> _ACTIVITY_:
Needed from the entries below: every line that holds the word "rows".

> _RECORDS FOR PROCESSING_:
Every row gives one point. To make a cloud, some directions were put in groups of two or more. Within a group, all points are equally far from the middle, so they leave a hole (a ring in 2 directions, a hollow ball in 3). The other directions are filled evenly. Then the cloud was stretched, turned, moved and blurred a little. How many holes are there, and how many directions does each take, smallest first?

Cloud:
-0.27 -0.47
+0.16 +0.31
-0.11 +0.30
+0.59 -0.12
-0.26 -0.49
+0.60 -0.12
+0.10 +0.31
-0.28 +0.20
-0.42 -0.20
-0.35 +0.14
-0.25 +0.23
+0.52 +0.07
+0.44 +0.17
Holes: 1 (2)

Cloud, 14 rows:
-0.07 +0.43
-0.30 -0.43
+0.26 -0.36
-0.31 +0.34
-0.51 -0.02
-0.46 +0.14
+0.28 +0.33
-0.19 -0.47
+0.41 -0.05
+0.40 -0.03
+0.18 -0.41
+0.05 +0.43
-0.32 -0.42
+0.25 +0.34
Holes: 1 (2)

Cloud (13 x 2):
-0.21 +0.31
+0.18 -0.51
-0.44 +0.04
+0.31 +0.22
+0.35 +0.19
-0.46 -0.02
+0.44 -0.09
+0.38 -0.33
+0.26 +0.27
+0.16 -0.52
+0.08 -0.54
-0.13 -0.54
-0.03 +0.36
Holes: 1 (2)

Cloud:
+0.35 +0.22 +0.13
+0.10 -0.32 +0.10
+0.05 +0.48 +0.06
+0.05 +0.40 +0.18
-0.38 -0.40 +0.43
-0.41 +0.36 +0.39
+0.08 +0.53 -0.20
-0.03 -0.04 +0.38
-0.10 -0.31 +0.29
+0.31 -0.33 -0.12
-0.19 -0.24 +0.43
-0.61 +0.18 -0.12
-0.36 +0.41 -0.07
-0.37 -0.31 +0.49
-0.29 -0.48 +0.10
-0.20 -0.45 +0.09
-0.53 -0.52 +0.14
-0.68 -0.17 -0.13
-0.31 +0.46 +0.04
-0.31 +0.39 +0.32
Holes: 1 (2)

Cloud:
-0.11 -0.38 +0.33
-0.47 -0.10 +0.43
-0.24 -0.12 -0.56
+0.61 -0.46 -0.23
+0.52 -0.22 +0.19
+0.14 -0.56 -0.02
+0.00 +0.11 -0.49
-0.52 -0.02 +0.44
-0.36 -0.26 +0.11
-0.06 -0.44 +0.22
-0.31 -0.34 -0.17
-0.47 -0.07 +0.23
+0.23 +0.36 +0.29
+0.63 -0.32 -0.15
-0.15 -0.55 -0.38
-0.37 -0.01 -0.16
-0.06 -0.56 -0.17
+0.29 +0.20 -0.19
+0.30 +0.24 -0.03
+0.20 +0.40 +0.34
+0.05 +0.13 -0.48
Holes: 1 (2)

Cloud:
-0.11 -0.13 -0.36 -0.47
-0.27 +0.12 -0.45 +0.11
+0.12 -0.16 +0.67 +0.21
-0.39 +0.25 -0.01 +0.51
+0.11 +0.49 +0.44 +0.05
+0.05 +0.16 +0.09 +0.56
-0.22 +0.48 +0.39 -0.09
+0.08 +0.53 -0.27 +0.10
+0.49 +0.08 +0.29 -0.03
-0.10 -0.09 -0.17 -0.60
+0.14 +0.12 +0.62 -0.10
-0.04 +0.77 +0.16 -0.23
-0.22 +0.35 -0.41 +0.06
-0.16 +0.65 +0.08 +0.00
-0.23 +0.43 +0.41 +0.19
+0.16 -0.05 -0.46 -0.04
-0.68 -0.03 +0.04 +0.13
-0.14 -0.60 +0.01 -0.02
-0.28 -0.40 +0.51 -0.08
-0.17 -0.55 +0.24 -0.10
+0.08 -0.06 -0.16 +0.48
-0.10 +0.16 +0.47 -0.42
+0.04 +0.23 +0.61 -0.14
-0.54 -0.02 +0.55 +0.13
+0.31 -0.34 +0.25 +0.09
+0.16 -0.09 +0.04 -0.69
+0.04 +0.13 +0.59 +0.42
Holes: 1 (3)

Cloud, 26 rows:
-0.66 -0.21 -0.23 -0.16
-0.24 +0.16 +0.06 +0.33
-0.50 +0.00 +0.16 -0.57
+0.55 -0.07 -0.17 -0.07
-0.29 -0.20 -0.67 -0.19
-0.05 -0.14 +0.45 -0.05
+0.14 -0.23 +0.37 -0.44
-0.31 -0.38 -0.32 -0.12
-0.17 +0.41 -0.37 -0.35
+0.17 +0.03 +0.31 -0.20
-0.64 -0.44 -0.42 -0.36
-0.07 +0.10 +0.08 -0.01
+0.03 -0.41 -0.11 +0.12
-0.02 +0.05 -0.25 +0.47
-0.25 -0.03 -0.47 -0.43
-0.16 +0.02 +0.52 +0.44
+0.02 -0.32 +0.08 -0.15
-0.71 -0.34 -0.16 -0.51
-0.15 -0.02 -0.69 +0.00
-0.63 +0.41 +0.14 +0.07
+0.11 -0.15 -0.58 -0.49
+0.01 -0.18 +0.20 -0.33
-0.41 -0.17 +0.00 -0.57
-0.33 +0.23 +0.00 -0.77
-0.15 -0.47 -0.31 -0.22
+0.24 +0.01 +0.00 -0.34
Holes: 0

Cloud, 50 rows:
+0.35 +0.06 -0.16 +0.41 -0.59 +0.39
-0.51 -0.54 +0.43 -0.08 -0.27 +0.13
-0.24 +0.42 +0.51 +0.06 -0.15 -0.24
-0.32 +0.13 +0.36 -0.33 +0.63 +0.01
+0.29 +0.05 -0.04 -0.52 +0.21 -0.10
-0.09 +0.13 -0.25 -0.40 -0.17 +0.38
-0.36 -0.17 -0.32 -0.01 +0.00 -0.23
+0.61 +0.37 -0.19 +0.46 +0.02 -0.05
-0.66 -0.11 +0.32 -0.34 +0.42 -0.08
-0.09 -0.21 +0.45 +0.40 +0.26 -0.48
-0.66 -0.05 +0.25 -0.27 +0.47 +0.03
+0.15 -0.05 +0.02 -0.20 -0.25 -0.57
+0.67 +0.33 -0.10 +0.36 -0.21 -0.12
+0.46 -0.06 +0.18 -0.19 +0.06 +0.53
+0.06 -0.04 -0.17 +0.03 -0.17 -0.60
-0.55 -0.02 +0.30 -0.54 +0.22 +0.28
+0.57 -0.14 -0.07 +0.51 -0.45 -0.08
-0.19 -0.08 -0.32 -0.27 -0.05 -0.16
+0.42 +0.50 -0.24 +0.19 +0.20 -0.04
+0.53 +0.13 +0.09 -0.32 +0.17 +0.21
+0.42 -0.10 +0.05 +0.06 -0.29 -0.52
-0.34 -0.11 -0.17 +0.15 +0.04 -0.48
+0.61 +0.25 -0.20 +0.50 +0.11 +0.13
-0.19 +0.05 +0.44 -0.22 -0.21 -0.48
-0.09 -0.45 +0.54 +0.06 +0.34 -0.29
-0.20 -0.38 +0.08 +0.82 -0.20 +0.07
+0.41 -0.42 +0.04 -0.34 +0.10 -0.13
-0.13 +0.51 +0.06 +0.24 +0.49 +0.00
+0.10 -0.03 -0.12 -0.21 -0.26 +0.67
-0.18 +0.38 -0.38 +0.18 +0.01 +0.30
+0.20 +0.24 +0.13 +0.73 +0.14 -0.31
+0.29 +0.06 -0.28 +0.60 -0.14 +0.52
-0.11 +0.33 +0.06 -0.26 -0.31 +0.50
-0.33 +0.54 +0.08 +0.52 +0.03 -0.11
-0.11 -0.13 +0.60 +0.05 +0.11 -0.47
-0.11 -0.11 -0.08 +0.86 -0.34 +0.16
+0.06 -0.23 +0.20 +0.15 +0.72 +0.26
+0.10 +0.04 +0.38 +0.60 +0.17 +0.37
+0.01 +0.24 -0.18 +0.27 -0.72 +0.12
-0.59 -0.36 +0.31 -0.38 +0.15 +0.44
-0.05 +0.56 +0.38 -0.11 -0.22 -0.10
-0.56 -0.28 +0.29 -0.56 -0.01 +0.15
+0.38 +0.04 +0.29 +0.01 -0.31 -0.44
-0.04 +0.50 +0.07 +0.60 +0.11 -0.33
+0.12 -0.12 -0.24 -0.17 +0.17 -0.41
+0.00 +0.54 -0.01 -0.13 -0.44 +0.19
-0.16 -0.29 +0.45 -0.21 +0.65 -0.17
-0.03 -0.09 -0.15 +0.30 -0.76 +0.02
-0.29 +0.44 +0.27 -0.03 +0.52 +0.10
+0.08 -0.13 -0.40 +0.15 -0.03 +0.59
Holes: 3 (2, 2, 2)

> _OUTPUT FOR THIS TASK_:
Cloud, 14 rows:
Cloud, 26 rows:
Cloud, 50 rows:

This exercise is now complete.